→ What to do:
Which lines run from the line with "133 128 132]" through the line with "86 146 128 134" in the entries below? Print them exactly, both ends included, and nothing more.
Source records section start
In the rows, zero is written as 128.
One turn sends every row of this set to another row. A few are shown first. Where does it send the rows asked after them?
j178: [140 126  98 123 107 122 129 123 124 128 144 100 120 121 143 139 114 116
 107 110 118  93 173 125 142 129 173 113 148  89  84 152 122 137 140 116
 101 121 105 164 135 118 116 126 151 139 135 111 151 137 114 145 125 111]
j556: [131 131 122 140 123 156 136 119 142 125 116 120 128 116 133 141 135 103
  81 134 101  70 171 123 129 109 162 106 151 129 100 119 132 142 143  94
 113 140 128 169 121 113 129 154 152 105 138 115 137 103 131 143 123 118]
j548: [127 114 120 136 120 140 118 121  96 137 135 116 113 105 111 145 125 105
  83 111 114 112 165 134 107 118 157  96 126 114 112 122  96 171 171 109
 123 140 114 129 118 123  89 134 139 131 133 123 170 134 129 136 124  96]
j738: [135 125 124 132 106 140 123 132 142 117 130 126 122 122 131 133 136 113
  77 122  81 134 161 138 147 134 171 117 107 138 112 146 118 152 153 117
 111 137 160 152 131 121 109 154 125 126 121 103 145 110 134 152 122 132]
j77: [123 121  97 129 112 162 132 167 129 136 126 111 112 131 163 148 125 112
 109 121 112 115 171 111 161 160 148 120 135 133 116 142 122 132 148 112
 136 132  93 133 150 117 133 162 142 100 130 115 138 119 141 133 128 132]
j275: [135 126  97 147  96 153 146 103 109 133 118 119 121 137 145 130 117 123
  93 146 134  94 139 125 140 139 136  98 142 139 112 127 101 127 153 102
 117 105  82 112 116 118 124 138 148 106 138 139 134 139 121 137 127 112]
j590: [138 104 103 101 123 156 144 112 121 153 141 125 117 117 123 148 113 119
  86 146 128 134 166 122 136 131 173 111 136 129 105 119 135 135 165 113
 114 115 123 139 118 133 110 152 129 109 139 130 124 121 101 149 102  91]
j359: [149 130  89 144  89 131 129 120 108 139 122  92  99 116 151 141 115 121
 111 100 131 106 161 116 140 132 163 128 134 130  94 167 130 141 153 125
 100 110  96 154 122 102  99 142 157 133 133 124 146 135 102 128  95 122]
j772: [124 122 110 131 117 162 121 162 118 143 130 105 112 119 148 151 129 111
  92 114 111 115 180 117 144 160 136 112 139 122 118 121 115 147 150 107
 138 145  90 124 157 116 111 161 149 109 135 123 143 119 148 138 133 121]
j116: [131 130 112 129 106 137 120 132 143 116 132 127 121 121 132 127 139 112
  76 131  84 132 162 137 139 141 174 116 117 122 114 145 127 153 154 108
 119 132 154 155 130 119 111 154 118 117 119  90 152 106 133 148 127 124]
j132: [132 121 115 137 100 165 131 122 119 131 109 141 120 120 126 124 119 137
 116 139 140 142 135 115 142 138 155 120 127 158 122 124  95 156 160 118
 140 159 114 140 134 106 124 149 135 125 125  98 129 123 129 111 110 126]
j445: [133 133 103 120 102 119 127 116 130 131 147 100 118 124 149 139 117 118
 105 114 115  93 170 127 140 131 176 105 144  93  84 151 127 130 146 118
 100 122 105 161 139 119 113 128 157 145 133 114 145 134 111 141 126 108]
j992: [131 120 104 113  90 151 138 125 164 134 114 134 111 118 152 140 109 127
 102 111 124 115 169 124 111 122 144  99 136 122 135 137 104 135 157 107
 102 115 123 145 115 136  91 124 138 125 141  91 145 131 134 128 142 121]
j960: [132 130  88 141  85 143 128 122 103 142 115 104  98 119 144 148 119 116
 120 108 133 120 151 120 135 139 152 136 118 143 108 173 119 154 164 123
 104 111 102 146 115  98  97 147 156 122 132 120 154 137 107 128  86 126]
j943: [113 146 100 155  95 145 139 116 125 118 132 120 114 115 135 118 126 125
 110 121 111 102 144 125 126 144 143 102 133  96  98 148 121 140 162  93
 126 138  82 143 125 102 132 152 151 114 138  80 158 126 124 106 129 122]
j565: [136 123  99 147  98 154 138  99 105 142 117 114 118 134 147 131 115 121
  94 141 130  96 133 125 138 134 138 100 142 137 110 127 106 131 157 105
 120 109  82 108 116 121 125 138 159 107 138 140 124 145 122 136 131 117]
j925: [136 135 109 119  92 164 137 132 147 133 111 134 133 148 140 121 139 139
 127 119 129 112 137 117 138 148 140 109 139 151  97 145 122 134 145 119
 122 155 106 144 135 102 116 160 152 136 132 100 148 122 116 121 109 141]
j444: [131 125  89 146  89 157 129 129 103 148 111 123  99 122 135 145 117 114
 107 105 125 129 147 128 138 145 141 128 102 159 122 160 113 151 173 117
 117 113 102 125 116 107  94 159 141 118 127 117 148 127 114 119  83 135]
j568: [125 115  99 128  99 137 133 103 135 133 129 123 126 113 140 125 124 108
  73 117 104 133 127 129 152 120 170 107 133 121 132 149 120 154 166 127
  99 123 129 144 109 132 117 157 133 145 148 101 140 114 134 148 116 142]
j361: [128 139  94 119 104 149 114 131 148 150 115 128 122 125 148 154 121 123
 110 120 112  90 170 144 116 131 166  93 113 132 115 121 132 134 156  98
 122 110 123 153 123 105  94 103 131 116 140 112 165 133 127 111 136 136]
j803: [137 142 109 142 125 154 110 136 115 142 120 118 128 129 127 150 128 115
 106 122 118  90 162 141 128 146 164 106 110 150  84 119 138 132 154 104
 132 119 106 154 136  77 120 126 132  95 121 129 149 124 117 118 114 128]
j538: [132 135 104 139 127 146 114 134 116 141 116 119 134 131 122 153 130 113
 115 125 119  86 162 142 131 144 170 109 110 153  88 113 137 129 155 103
 136 115 105 152 134  79 118 133 130  98 124 134 153 128 123 120 115 133]
j367: [119 119 123 136 124 156 114 151 106 145 128 110 108 113 143 151 133 110
  88 108 107 119 176 122 124 144 135 108 139 121 114 116 106 152 161 108
 140 143 104 115 152 110 110 150 143 107 131 130 159 135 150 145 133 108]
j353: [132 104 108 117 105 154 148 102 114 148 131 121 122 123 125 146 111 123
  88 154 132 124 151 128 137 139 168 104 136 116 109 122 122 137 158 108
 118 114 103 128 116 140 116 143 137 102 144 142 115 124 106 144 108  90]
j712: [137 123 109 110  96 166 133 128 142 131 111 135 124 148 144 122 141 134
 120 123 127 109 130 109 145 148 156 107 131 149  97 142 121 133 138 120
 127 160 105 146 138 110 122 158 140 131 126  91 145 126 118 115 108 140]
j986: [122 115 117 141 114 143 114 119  96 141 131 119 105 105 111 147 120 110
  81 112 107 113 165 127 109 116 160  99 124 115 111 115 101 175 172 106
 120 143 117 130 120 123  95 129 137 123 134 124 164 135 126 137 128  96]
j631: [138 117 117 141 102 168 131 129 117 129 103 129 120 119 123 138 123 136
 114 146 138 129 137 115 144 132 149 127 135 159 117 116  98 160 159 118
 139 165 117 144 126 102 127 160 142 120 128 104 132 121 130 120 104 126]
j800: [130 125  96 122  94 141 121 134 157 142 112 134 115 116 154 152 118 125
 107 117 114 102 161 142 101 126 154  91 126 124 125 126 117 126 160  95
 114 107 126 155 122 120  90 114 133 116 146 100 152 129 135 117 138 135]
j940: [123 108 109 138  96 139 140 118 144 127 127 119 126 120 142 119 125 107
  72 112 105 128 133 127 157 123 165 111 130 127 131 152 126 156 162 134
  92 133 131 147 111 126 118 150 133 137 148 101 135 115 135 149 129 136]
j695: [127 137 109 141 103 151 135  85 131 135 125 128 133 119 113 130 114 126
  94 123 109 108 144 152 124 117 140 100 139 139  92 140 113 142 190 118
 111 107 134 147 113  99 105 145 164 133 136 116 138 124 140 149 116 109]
j801: [118 140  89 124 116 152 115 109  91 155 141 119 120 103 115 137 131 121
  97 141 107 101 152 119 142 126 166 109 122 133  91 137  99 156 156 110
 155 142 111 139 133 116 137 167 158 134 126 115 153 120 116 128  98 129]
j75: [134  95 113  92 128 154 132 125 130 149 132 123 120 117 118 161 120 116
  99 129 122 133 177 123 132 125 184 115 125 130 104 127 126 138 165 124
 112 127 136 159 127 125 101 155 129 118 141 114 127 112 113 140  98  99]

j992 moves to j77
j960 moves to j800
Now these:
j631 moves to j568
j738 moves to j132
j695 moves to j943
j803 moves to j986
j178 moves to j538
j359 moves to j361

One turn sends every row of this set to another row. A few are shown first. Where does it send the rows asked after them?
j28: [161 106 116 117 133 133 132 129 128 114 107 148 119 156 137]
j650: [160 105 117 113 148 135 128 127 111  96 137 131 115 115 140]
j931: [153 110  97 106 138 123 130 130 120 139 122 113 112 130 129]
j4: [139 108 109 112 111 128 120 101 110 118 105 103 134 106 133]
j300: [142 119 111 134 127 131 118 110 132 145 110 160 129 136 127]
j928: [132 132 126 121  92 139 115 118 139  97 120 117 137 130 142]
j522: [147 110  99 125 107 132 123 131 119 146 147 126 118 119 131]
j52: [165 117 137 117 116 144 129 135 136 112 131 163 131 130 144]
j842: [145 131 106  97 120 124 119 114 131 141 121 138 131  99 130]
j436: [150 127 124 126 113 149 129 133 129 114 118 166 125 116 142]
j713: [144 110 111 116 111 133 123 103 102 109 110 106 137  98 132]
j263: [142 105 105 114 112 132 126 111 103 111 109  98 131 109 135]
j830: [142 125 118  95 122 127 115 105 132 125 121 152 133  91 142]
j156: [115 103 153 122 119 136 115 128 124 142 131 125 130 127 111]
j897: [163  99 124 125 132 131 128 127 131 134 122 145 121 159 136]
j339: [121 126 119 137 106 129 111 108 135 120 124 111 135 140 130]
j857: [124  94 132 107 134 120 117 119 109 128 101 121 122 148 137]
j718: [176 104 102 115 116 122 117 111 126 120 145 129 137 125 128]
j680: [145 117 121 123 113 130 112 111 135  95 123 106 139 152 135]
j978: [142 110 146 117 131 139 123 130 102  90 124 139 132 119 141]
j452: [165 112 107  92  93 129 126 122 136 131 128 131 127 115 147]
j860: [130 102 105 104 134 119 123 115 124 147 114 122 106 124 139]
j881: [119 120 140 110 123 127 105 102 121 129 108 150 145 111 134]
j325: [154 113 155 113 119 148 116 121 122 104 137 128 153 108 128]
j346: [147 109 153 106 112 151 138 110 123 122 113 122 110 145 147]
j730: [141 122 156 139 122 157 126 103 114 123 136 134 125 123 131]
j271: [126 107 144  99 109 133 109 106 137 148 110 121 148 123 126]
j947: [151 111 150 112 122 134 118  78 128 130 112 132 134 141 131]
j329: [150  94 152 108 132 129 114 118 123 112 130 125 141 140 108]
j354: [134 109 161  88 106 140 122 130 134 116 118 137 137 121 126]
j537: [142  89 143 114 128 138 125 135 118 130 124 100 125 144 128]
j570: [171 126 112 104 135 135 129 127 118 105 134 132 126 104 134]
j794: [140 120 127 125 114 136 119 112 141 153 125 163 131 131 137]

j339 moves to j680
j713 moves to j4
Now these:
j271 moves to j537
j300 moves to j28
j730 moves to j947
j156 moves to j329
j650 moves to j830
j570 moves to j842
j718 moves to j452
j978 moves to j881
j897 moves to j52

One turn sends every row of this set to another row. A few are shown first. Where does it send the rows asked after them?
j506: [126 130 131 111 143 145 112 116 124 121 123 134 130 143 165 127 130 112
 121 138 109 131 125 115 115 109 132 155 138 146 148 142 127 107 116 131]
j347: [125 125 128 129 113 113 111 107 101 106 109 127 134 135 131 150 153 152
 125 146 128 125 104 127 128 117 118 135 142 140 138 143 106 138 123 122]
j203: [127 122 115 115 158 146 136 116 137 118 128 146 117 129 122 112 120 115
 140 115 146 134 140 115 133 104 127 131 141 123 120 141 109 128 133  98]
j926: [133 126 130 106 126 136 118 143  94 151 132 132 114 133 115 132 109 116
 131 137 122 122 139 111 160 135 123 109 114 124 118 119 113 124 126 130]
j836: [122 127 137 124 136 147 119 106 120 112 137 137 138 139 168 119 133 121
 135 142 122 128 126 126 118 112 145 153 120 147 147 130 138 126 125 122]
j254: [118 122 141 131 127 114 106 106 113 113 118 110 143 134 138 153 150 128
 115 147 135 122 110 137 125 130 123 127 132 142 149 151 107 120 118 123]
j412: [117 108 133 136 132 119 118 127 128 120  99 110 132  98 119 134 134 142
 128 136 121 140 125 137 121 143 114 102 133 117 118 115  95 148 138 135]
j108: [120 122 134 131 143 121 116 128 131 131  93 104 133  95 115 148 138 132
 118 141 114 145 128 137 133 140  98 109 129 130 120 131 108 129 128 134]
j821: [126 105 131 123 133 122 143 148 109 128 105 111 132 134 104 130 137 143
 120 121 145 111 151 114 129 126 132 118 115 141 125 145 129 135 128 149]
j295: [130 124 132 127 124 118 106 112 113 121 111 114 140 137 136 134 136 139
 112 135 127 131 100 148 118 130 115 131 153 136 144 138  96 125 110 125]
j331: [129 132 127 145 138 111 120 145 132 124 117 147 122  96 126 133 119 136
 138 144 104 143 133 133 139 128 128 106 104 122 120 104 151 131 156 131]
j990: [133 114 136 126 132 114 142 142 116 129 113 108 115 142 116 135 137 131
 120 112 144 111 135 106 130 135 136 105 134 131 132 140 140 149 119 154]
j447: [140 128 135 123 126 127 116 135 101 155 145 138 112 123 115 131 114 115
 137 127 115 120 151 127 152 137 112 125 110 136 109 127 119 119 137 135]
j793: [140 153 124 146 139 116 117 142 138 131 107 149 117 104 112 138 108 147
 129 143  96 143 133 134 126 135 112 114 127 117 120 110 140 132 148 131]
j294: [128 149 123 121  93 111 128 137 133 151 122 138 132 132 138 121 119 132
 116 102 130 125 121 120 143 133 119 128 126 111 115 136 131 112 152 110]
j623: [148 116 138 140 138 113 147 107 121 118 131 150 117 131 133 127 131 113
 129 119 146 112 121 151 142 100 113 122 136 120 130 124 136 116 114 138]
j542: [122 133 143 117 146 159 122 109 127 135 123 142 133 138 156 122 141 121
 132 134 117 129 107 131 119 123 139 151 140 148 136 126 136 121 130 135]
j703: [132 141 118 137 127 140 135 130 149 117 130 147 133 126 130 111 119 138
 135 142 104 138 135 106 101 119 152 138 115 118 142 114 150 116 140 134]
j605: [132 115 144 136 132 116 135 105 119 113 120 154 113 140 125 131 123 129
 108 127 155 101 115 152 135 115 129 122 135 119 117 132 141 117 129 133]
j674: [120 143 114 128 110 104 131 130 146 155 135 145 132 151 124 123 134 131
 120 100 123 137 125 112 129 129 122 130 121 107 119 143 136 123 140 111]
j968: [119 115 110 125 148 139 139 133 138 113 116 150 127 121 135 102 127 126
 145 104 139 121 140 110 136 116 109 132 136 116 136 147 110 122 141 108]
j701: [128 147 123 147 145 114 115 149 131 124 115 141 122 113 137 136 108 143
 120 129  99 140 147 147 130 137 117 107 109 116 129 116 147 136 140 120]
j39: [137 151 124 137 136 126 131 138 155 127 127 142 143 129 129 122 120 118
 136 145 112 130 140 108  99 117 155 120 122 119 152 133 134 104 142 137]
j939: [121 105 133 135 125 121 114 120 127 113 111  95 126  83 114 137 130 133
 114 137 120 146 131 124 132 138 105 120 118 123 119 121 113 127 127 133]
j19: [134 147 112 135 133 130 130 140 147 121 133 136 123 125 147 131 128 128
 126 139 103 130 132 104 114 110 151 128 111 131 146 129 158 103 148 135]

j108 moves to j703
j447 moves to j203
Now these:
j294 moves to j623
j347 moves to j701
j19 moves to j295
Source records section end
→ Exercise answer:
 136 132  93 133 150 117 133 162 142 100 130 115 138 119 141 133 128 132]
j275: [135 126  97 147  96 153 146 103 109 133 118 119 121 137 145 130 117 123
  93 146 134  94 139 125 140 139 136  98 142 139 112 127 101 127 153 102
 117 105  82 112 116 118 124 138 148 106 138 139 134 139 121 137 127 112]
j590: [138 104 103 101 123 156 144 112 121 153 141 125 117 117 123 148 113 119
  86 146 128 134 166 122 136 131 173 111 136 129 105 119 135 135 165 113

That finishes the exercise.